Each row of a before or after table is a point. One or more steps were done to the points. Then noise was added and the rows were shuffled. The steps act on columns, c1 being the first. Name the steps. A step turns or swaps two columns, mirrors them in a line or flattens them onto one, adds a multiple of one to another, or multiplies or shifts one. Angles are multiples of 10 degrees, from the lower column toward the higher: turns from -170 to 170, lines from 10 to 170 but not 90. Use the fewest steps. Two steps may share a column if one is a turn and the other turns, adds or multiplies; they go together, in the order done. Otherwise the lowest column goes first.
In the rows, 128 means zero.

Before (9 x 3):
[[118 106  94]
 [ 91 160 131]
 [ 73 119 138]
 [ 87 154 131]
 [171 172 123]
 [206 151 215]
 [133 212  84]
 [ 98 139  93]
 [117  98 180]]
After:
[[146  81 133]
 [182 163 128]
 [111  77 137]
 [165 201 215]
 [209 119  83]
 [ 95 121 179]
 [154  87 134]
 [134  97  93]
 [104 123  95]]
Steps: mirror c1 and c2 in the line at 40 degrees

Before, 13 rows:
[[194 177 181 188]
 [129 104 143 120]
 [125 126 124  74]
 [ 88 133  99 176]
 [137 125 150 148]
 [128 133 174 167]
 [120 185 117 149]
 [140  51 134 161]
 [133  78  71 121]
 [124 125 104 187]
 [106  85 116  72]
 [121  37 130 177]
 [ 94 141 128  50]]
After (13 x 4):
[[156  95  47 180]
 [ 37 136 143  46]
 [132 153 180 152]
 [162  95  55 157]
 [233  93 193 189]
 [126 108 108 117]
 [133 166  68 115]
 [ 73 127  81  64]
 [150 105 130 145]
 [115 167 122 176]
 [167 149 119 181]
 [157  86 150 167]
 [ 87 131 128  73]]
Steps: add 0.7 times c4 to c1; turn c2 and c3 by 70 degrees

Before, 9 rows:
[[200 116  93 108 175 115 164  71]
 [ 74 114 156 104  83  89 135  99]
 [202 139 133  84  78 190  94 140]
 [ 60 111 191 126 138 130 130  98]
 [197 144  89 119  92 174 104 201]
 [ 51 153 113  98 143 123 164  61]
 [151 148 138 112 100 136  45 142]
 [185 139 124  56 163 120 138 132]
 [111 173 181 126 113 106 140  98]]
After:
[[ 49 176 152  99 142 162 205  72]
 [185 132 134  58 162 118 243 133]
 [200 134 142 108 175 156 203  70]
 [202 132 102  84  76 180 171 141]
 [110 180 164 128 113 112  92 116]
 [196 118  86 118  95 122 163 201]
 [149 142  64 110 101 123 102 150]
 [ 76 127 150 105  81 110 143  95]
 [ 62 123 162 129 141 150  80  95]]
Steps: turn c2 and c8 by 20 degrees; add -0.7 times c8 to c6; turn c3 and c7 by -60 degrees; add -1.5 times c4 to c7

Before (14 x 9):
---
* DESCRIPTION OF THE TASK *
Reproduce, character for character, only the lines of the preceding data that start at the line with "[200 134 142" and end at the line with "[ 62 123 162", both included.

* ANSWER AREA *
 [200 134 142 108 175 156 203  70]
 [202 132 102  84  76 180 171 141]
 [110 180 164 128 113 112  92 116]
 [196 118  86 118  95 122 163 201]
 [149 142  64 110 101 123 102 150]
 [ 76 127 150 105  81 110 143  95]
 [ 62 123 162 129 141 150  80  95]]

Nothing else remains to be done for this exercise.